=== Data section ===
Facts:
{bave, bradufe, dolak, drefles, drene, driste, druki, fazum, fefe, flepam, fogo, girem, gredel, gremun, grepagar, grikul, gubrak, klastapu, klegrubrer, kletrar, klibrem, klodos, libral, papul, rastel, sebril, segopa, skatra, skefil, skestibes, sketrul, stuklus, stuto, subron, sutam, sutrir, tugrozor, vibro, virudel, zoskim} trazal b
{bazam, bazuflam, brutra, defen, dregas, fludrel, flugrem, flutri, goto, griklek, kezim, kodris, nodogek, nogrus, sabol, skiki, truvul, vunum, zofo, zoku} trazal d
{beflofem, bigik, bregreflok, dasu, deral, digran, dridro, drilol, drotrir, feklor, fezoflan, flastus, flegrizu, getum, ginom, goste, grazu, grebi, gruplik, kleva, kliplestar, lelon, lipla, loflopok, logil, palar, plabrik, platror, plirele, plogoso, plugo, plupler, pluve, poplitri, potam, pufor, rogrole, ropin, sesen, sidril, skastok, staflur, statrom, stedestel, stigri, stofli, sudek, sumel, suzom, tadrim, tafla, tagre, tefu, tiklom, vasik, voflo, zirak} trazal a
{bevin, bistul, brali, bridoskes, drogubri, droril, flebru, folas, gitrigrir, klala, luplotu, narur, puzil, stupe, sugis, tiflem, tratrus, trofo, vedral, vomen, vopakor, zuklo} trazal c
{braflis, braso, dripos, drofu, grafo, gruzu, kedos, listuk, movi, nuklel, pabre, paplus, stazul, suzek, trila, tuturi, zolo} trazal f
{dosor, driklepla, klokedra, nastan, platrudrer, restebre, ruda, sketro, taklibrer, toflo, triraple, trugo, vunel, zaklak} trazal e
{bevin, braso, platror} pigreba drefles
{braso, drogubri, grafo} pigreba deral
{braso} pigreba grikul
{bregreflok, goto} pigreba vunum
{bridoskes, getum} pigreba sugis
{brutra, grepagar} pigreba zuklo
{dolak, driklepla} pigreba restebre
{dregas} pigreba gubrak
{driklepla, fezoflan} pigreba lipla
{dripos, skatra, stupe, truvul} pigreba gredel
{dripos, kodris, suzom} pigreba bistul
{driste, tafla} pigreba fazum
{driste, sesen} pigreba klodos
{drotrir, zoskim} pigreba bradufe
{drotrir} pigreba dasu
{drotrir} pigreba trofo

=== Directions for this task ===
The entries shown above must be restated word for word.

=== Answer to the exercise ===
Facts:
{bave, bradufe, dolak, drefles, drene, driste, druki, fazum, fefe, flepam, fogo, girem, gredel, gremun, grepagar, grikul, gubrak, klastapu, klegrubrer, kletrar, klibrem, klodos, libral, papul, rastel, sebril, segopa, skatra, skefil, skestibes, sketrul, stuklus, stuto, subron, sutam, sutrir, tugrozor, vibro, virudel, zoskim} trazal b
{bazam, bazuflam, brutra, defen, dregas, fludrel, flugrem, flutri, goto, griklek, kezim, kodris, nodogek, nogrus, sabol, skiki, truvul, vunum, zofo, zoku} trazal d
{beflofem, bigik, bregreflok, dasu, deral, digran, dridro, drilol, drotrir, feklor, fezoflan, flastus, flegrizu, getum, ginom, goste, grazu, grebi, gruplik, kleva, kliplestar, lelon, lipla, loflopok, logil, palar, plabrik, platror, plirele, plogoso, plugo, plupler, pluve, poplitri, potam, pufor, rogrole, ropin, sesen, sidril, skastok, staflur, statrom, stedestel, stigri, stofli, sudek, sumel, suzom, tadrim, tafla, tagre, tefu, tiklom, vasik, voflo, zirak} trazal a
{bevin, bistul, brali, bridoskes, drogubri, droril, flebru, folas, gitrigrir, klala, luplotu, narur, puzil, stupe, sugis, tiflem, tratrus, trofo, vedral, vomen, vopakor, zuklo} trazal c
{braflis, braso, dripos, drofu, grafo, gruzu, kedos, listuk, movi, nuklel, pabre, paplus, stazul, suzek, trila, tuturi, zolo} trazal f
{dosor, driklepla, klokedra, nastan, platrudrer, restebre, ruda, sketro, taklibrer, toflo, triraple, trugo, vunel, zaklak} trazal e
{bevin, braso, platror} pigreba drefles
{braso, drogubri, grafo} pigreba deral
{braso} pigreba grikul
{bregreflok, goto} pigreba vunum
{bridoskes, getum} pigreba sugis
{brutra, grepagar} pigreba zuklo
{dolak, driklepla} pigreba restebre
{dregas} pigreba gubrak
{driklepla, fezoflan} pigreba lipla
{dripos, skatra, stupe, truvul} pigreba gredel
{dripos, kodris, suzom} pigreba bistul
{driste, tafla} pigreba fazum
{driste, sesen} pigreba klodos
{drotrir, zoskim} pigreba bradufe
{drotrir} pigreba dasu
{drotrir} pigreba trofo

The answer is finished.